**Task statement**
Transcribe exactly, and only, the lines from the one containing "-28 -13 -24" through the last line of the data.

[Stored dataset items]

Each row is a point on a landscape with many valleys, with its height.
From any point a ball rolls to the lowest of the 2 points nearest to it. It stops when none of these is lower. Distance is the straight distance between rows; heights are no part of it.
z888: [ -1  20  35  12 -13 -14  24 -17  -2  -2 -28 -14  -6 -50 -38 -20   1 -14
   6   4  11 -19 -27 -12  -6 -12 -34  46  25  17 -51   1]  (h 649)
z905: [-26  25  -9  15 -10   9  -4 -41 -16  -5   4  -1 -23  54   2  55  24  52
  -3  16   2  18 -20 -29   8 -11   8 -17  12 -28  -2 -17]  (h 533)
z204: [-21 -22   2  40 -41   4 -25  19 -13  30 -10  18  18 -10   5 -21 -21 -40
  16 -19  36  20  11 -23  -6 -18 -10  -2 -29  44  -5  34]  (h 401)
z980: [ 28 -27 -17 -11   6  27  19  25  11  47  18  -3 -27  22 -25  25  21  42
 -10  12  66 -22  -2 -25 -18  36  -3  -5  -2  16  -8   3]  (h 289)
z305: [  8  10 -14 -36   4  23   7   5  12  -4  33 -28  40  18   1  11 -11  30
 -15 -43 -14  -6  26   2   3   6  28 -34   1  -3  27 -22]  (h 272)
z870: [  0 -25 -36   9   7  22  22 -36  -7 -25  -3   5  11  37  22   1  27  26
  22  33 -19 -21  12  40 -22   3  25  16 -28 -27  31  18]  (h 36)
z476: [ 12  28  20  -4  26   9   0 -12   7  10 -14  25  -7  24  17   8  -4 -49
   5   8 -82 -17 -27  13  -1  -9   2  17  19 -34   4 -30]  (h 455)
z44: [  2  10 -30  14 -42  10 -17   1 -22  36  10 -31 -12  -5   4  23   7 -16
  11   7  29  37 -31 -39  25   0  21  45 -22  49  -5  15]  (h 406)
z391: [-19 -17 -16  35 -13  20   2  -6 -34  20  -2  10 -49  37 -31  23  -1  15
  13   2 -11  -7 -12 -12  13  37  -4  -7  49  -2  13  14]  (h 510)
z115: [ -9  15 -10   2  49  11  12 -26   0 -14   5 -25  48 -17  10 -21  18 -43
  21  -2 -29 -13  -2  47 -29 -44 -30   4  29 -45  -7  11]  (h 525)
z46: [ 23 -17   0  -6   1  -4  23  -6  -5  -5 -12  24  11  -8   6  -6   8  44
 -29  24  84 -31  13   9 -17  15 -10  -4 -52  -8   9  17]  (h 46)
z169: [ 13  17  18 -40  11 -10   7 -35 -16 -39 -19 -43  29 -51 -25 -32   7 -20
 -36   1 -32  -3 -20  14   5   0 -14 -11   0  -2 -13  11]  (h 398)
z98: [ 13   4  33   8  16  21   6 -37 -35  30 -10  -7  20  26  19   2   9 -44
  19  -6 -82  -1 -21   2  -7 -16  -4  22  37 -23 -30  -1]  (h 486)
z523: [-25  28 -24   9  28 -27   2  -3 -13   5 -35  30 -45  44   4  19  -6   6
  10   6   3  31 -19  -3 -15 -18 -23 -46  27 -41 -16   7]  (h 205)
z417: [  7   0  -1 -16  24  28  31  -2  33  14  36 -35  27   9   0 -24  25  -9
   8 -17 -15 -27  42  47  -1   5  -8 -17  39 -29  -7 -20]  (h 413)
z300: [  8  -9 -17 -16  11  27  -3  43  43  12  23  16 -35  51  15  30 -12  32
   9 -26  15   4  14 -21  -1 -10  23 -30 -23  -6  13 -45]  (h 557)
z919: [  3  41 -19 -24  17   7   5  22  18   1  29  -4   5  31  -5  52  12  45
  11 -13 -30 -15   8  -5  31  15  16   7  20 -24  34 -74]  (h 514)
z857: [ 29  23  61 -14   6 -23 -53   3   2  -4  -5  10  50 -27 -15  -5  -3   2
 -28 -66   2  11  -1 -11   0 -29   3   0   8  41 -19 -31]  (h 623)
z431: [ 16 -10  15  29 -11 -35 -32  28 -18 -25 -15  47  -7 -14  19  17 -16  26
 -33  -1  79  47 -13  -4  18  -9 -15 -19 -21  -4   0  -1]  (h 208)
z949: [  7  29  -1 -42  24 -25  27 -13  -1 -47  -3 -44  46 -41 -15   2  15  12
 -25  10 -26 -29  -2  19   8   9 -35 -18  26 -31  -2 -18]  (h 354)
z418: [  7  29 -17 -15 -22  21  10 -13  10  35  -4 -31 -20  -6 -37 -14   3 -38
 -13  20   2 -27 -17  -7   6  27   4  50 -24  24  12  17]  (h 483)
z758: [ 12   8 -31  12   1  36  21  29   9  33   5  -2 -17  -1   6  -6  -9 -23
  10 -14 -19 -21 -17  10  18  19 -10   7  11 -16 -12  -6]  (h 411)
z689: [ 15   4 -19   5   3   8  32  11   1  24 -16  15 -17 -19 -18   2  19  13
 -23  19  62 -32 -15   3 -10  17 -20   5 -17  -7 -17   6]  (h 185)
z610: [-32  12 -12  34  -8  30   5 -17 -28  20 -26  30 -20  20 -12  14 -12 -53
  22  12 -31  -4 -37 -15   1 -20 -15   8  -4 -14  -4  -5]  (h 304)
z783: [  7 -14   7  21 -25  -8 -20   8 -32  14 -51  41 -20  22  16  28 -10 -17
  18  19  20  54 -12 -41  -5 -19 -40 -46 -26   4 -20  48]  (h 84)
z981: [ 16 -16  21  -6  -8  30   3 -13  35  20  39  29 -29  45   0   8  13   3
   5  16 -35 -37  22  20 -11  -1  29  10  -2 -10   5 -49]  (h 369)
z996: [  3 -29  12  -8  -5  15  -3   1  32  28  38  -2  23   5  18 -13  14  -4
  -6   4  -6   0  25 -10 -42   2  28   6   2  36   3   1]  (h 422)
z775: [-26 -22   5  54 -49  46 -34  -1  -7  37   1  23 -18  16  10  19  -7 -29
  45   1  10  43  10 -43  10 -18   0 -18 -28   5  12  28]  (h 417)
z225: [ -3  -5  38  36 -23 -15  -2 -28 -32 -41 -39  34 -14 -22  15 -17 -24  29
   1 -16  31  25   6   0   7   2  18  33   8  46 -18   7]  (h 380)
z865: [ -8   3 -13  38 -19  13 -14  22 -21  10  -1  34 -27  45  42  28 -14  -2
  28 -22 -39  27   4  -5  25 -17   1 -30  23 -15 -20 -17]  (h 519)
z191: [ 18 -14   4  32  11  26  21   4 -31  43  -3  -5   8  33  44  -1  13 -17
  38 -11 -58 -28   5   7  10  -6   5  37  38   5 -41  -5]  (h 513)
z487: [ 22 -11 -17 -45   9  -3  49  -5  46  -8  13 -17   6  25  15  -5  15  21
  15  16  -5 -19  41  57 -13  15   0 -10 -11 -26  -6 -18]  (h 352)
z732: [-37  12 -25 -23   2   1  -9  14  15 -32 -13  -6  -8   1 -33  29 -23   4
   4 -11 -14  51 -32 -32   3 -12  -5 -46 -23 -30  45  -4]  (h 499)
z597: [-21   0   2  30  18  -6  26  -6  24 -21   2  14  27  -6   5 -33  10   0
  23 -18  12 -26  19  55 -30 -51 -25  -3  18 -25 -24   2]  (h 540)
z544: [ 35 -17   0 -31 -10   6 -34  34  22   0  44   2  28 -26  -6   8 -14   8
 -42 -14  35 -25  18 -35 -11 -10   8 -12  -9  56  11 -39]  (h 600)
z707: [ 11 -11  14  10  -7  11  25 -10 -15 -36 -21  -4  27 -46   9 -31  -3  19
  -3 -41   6  -9  -3  23   8 -33  10  21 -18   5 -36  15]  (h 252)
z435: [  1 -22 -26  27 -17  37 -10  28   0  18   5  24 -40  73  31  24  -1  30
  15 -30  20   6  17 -25  14 -14  10 -42   2 -11 -10  -9]  (h 538)
z36: [ 12 -70  37  30 -23  31  10  13 -13 -23 -10   4  36 -37   9 -35 -13  23
   5 -21  28 -20  23   4   8  -3  12  22 -17  30 -28  10]  (h 212)
z982: [ 16   4  15 -19   0  23   3   1  42  10  -6  37   2  28 -15  19  -2 -23
  -5   7 -66 -21 -10   9  -3  -2  12  -1 -28 -34  37 -38]  (h 416)
z876: [-25  48  -8  -3  -7 -34 -18  26 -13 -22  -9 -22  14 -39 -33   7 -26 -28
  -9 -32   8  30 -26  -4  27 -40 -25   0  11  10  -2  -8]  (h 415)
z45: [ 11   9 -34 -27   9   5   9  13  16 -17   4   8  23  44  29 -16 -13  20
  -4 -48 -22 -34  30  37  -1   1  23 -28   6  -2  31   0]  (h 298)
z933: [  4  11   5  40  -5 -38  -7  25 -12 -27 -27  50 -13 -37  19   3   0  -3
 -17  -1  45   3 -17  36  24 -16 -12   6   0   3 -22 -24]  (h 125)
z466: [ -1  -9  11  20 -22  23 -43 -15 -43  -3 -39  34 -41  37   2  48  16 -15
   9  48 -11  41 -48 -46  13 -18  -4 -38 -18 -27  -3  12]  (h 171)
z248: [-16 -23 -37  61 -10   9  -1   2 -29  20 -21  10  17  40  48  22  30  15
  48   1   2 -13  20  -3   1 -20  -1  -3 -11   7 -29  25]  (h 360)
z88: [-20  41 -13  -4  46   0   0 -20 -20 -21  13 -31 -27  -1  19  26  -3 -34
  16  49   3  -7 -56 -25  10  12 -22  19  36 -45   3 -35]  (h 549)
z484: [  9  36 -20  -4  -1 -14  -2   0  11  10  10 -12 -50  38  -2  51  -2  38
   6  -8  -4  47 -35 -32  -1  -1  16   1  26 -12 -19  -7]  (h 507)
z485: [-32  -7  -9  15   9  46  34 -18 -14  21  32 -51  11  14 -15 -18  17   9
  23 -14 -26 -16  24  15  16  20  -3  14  63 -24   0  -1]  (h 452)
z541: [-12 -12  13  22  24 -37  30  -1 -17 -15 -28 -18   1 -24  -1 -37  10  -7
  20  17 -24 -45  10  35  -1  18 -49  14  59 -18 -34  33]  (h 157)
z498: [-12  35   4   0  -4 -35 -31   7 -11   1 -15   8  28 -30  -3 -29 -20 -61
 -13 -33  -3  29  -1  29  18 -29  -2  -2 -14  14  18  10]  (h 402)
z112: [ 13 -27 -28  27  10  17  29  11 -14  32 -38  15   3  27  22  22  36   9
  -2   9  35 -31 -14   6  -8  -1 -12 -12 -22 -24 -31  26]  (h 290)
z991: [-37   5  12  29  -2  36  -5   0  -3  42  33 -15 -28  10 -24   9   3  -3
  41 -25 -22  27   6 -23  -6 -13  17  19  50   6 -24  -6]  (h 474)
z786: [ 18 -12 -36   4   6  36   2 -14  -4  -9  -6   5  29  42  28 -15  -1  -5
  18 -24 -51 -18  10  61 -23 -21  13   6  -5 -26  25  28]  (h 202)
z841: [-27  34 -27  30  44  11  15 -16  15   2  22   2 -22  12  30   8   9 -20
  35  15  11 -10  -9  15 -10 -30   6  32   3 -62   8 -32]  (h 574)
z198: [-29 -24   2  17   0 -30  17 -17 -36  -4 -42 -26  28 -36 -24  -3  11  18
  13  16  -9 -18 -13 -26  -6   6  -6  21  -3  34 -38  47]  (h 526)
z998: [  4 -30 -25 -10 -27  54  22 -14  -6   8  17  -2   8   3 -10  -4 -16   3
  -4  12   5 -19  13  -1  -2  45  21   3 -46  -2  46  24]  (h 575)
z512: [ -9  -1 -24  28 -12  -8   4  -1 -30 -11  -3  -3  32  28  60  22   7   2
  11  -8 -46   8  -9  13  27 -16  -4 -20  36 -16 -16  -7]  (h 494)
z182: [-31  26 -37  22  32   6  24  10  20   8  18  -7 -10  28  23 -21  -1  -4
  41 -31  18 -16  26  31 -10 -24 -11   8  36 -34  -7  -7]  (h 555)
z738: [-12   7   3  36 -23  12 -31 -18 -31   1 -22  32 -28  13  15  39  23 -37
  11  53 -33  -4 -48 -22  25 -29   1  14 -39 -26 -13 -28]  (h 253)
z442: [  1  18 -30 -21  24 -30   5 -19  16 -23  -8  18  21   1  30  27  18  31
 -10  30  35  12   2  13 -22  -8  11 -21 -59 -35  27  -4]  (h 303)
z873: [ -5 -17   5  12 -11 -25 -32  14 -46 -18 -46  26 -13  -1 -14   8  -1 -13
 -16  34  60  55 -42 -23   8 -24 -30 -43 -30  -7 -11  34]  (h 144)
z409: [-31 -39 -26  11  -3   3  26 -22 -11  -3   7 -10  -4  51  22  20  45  36
  12  37  20  19  24  22   2  23  11 -19   4 -27  15   2]  (h 209)
z946: [ 12  -2  35  17 -28 -13 -24  23  -6 -22   5  26 -25 -19  -7  -8 -36  23
  -3 -41  43  32   9 -10   5 -19  -3  -1  23  47 -30 -16]  (h 397)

**Result of this exercise**
z946: [ 12  -2  35  17 -28 -13 -24  23  -6 -22   5  26 -25 -19  -7  -8 -36  23
  -3 -41  43  32   9 -10   5 -19  -3  -1  23  47 -30 -16]  (h 397)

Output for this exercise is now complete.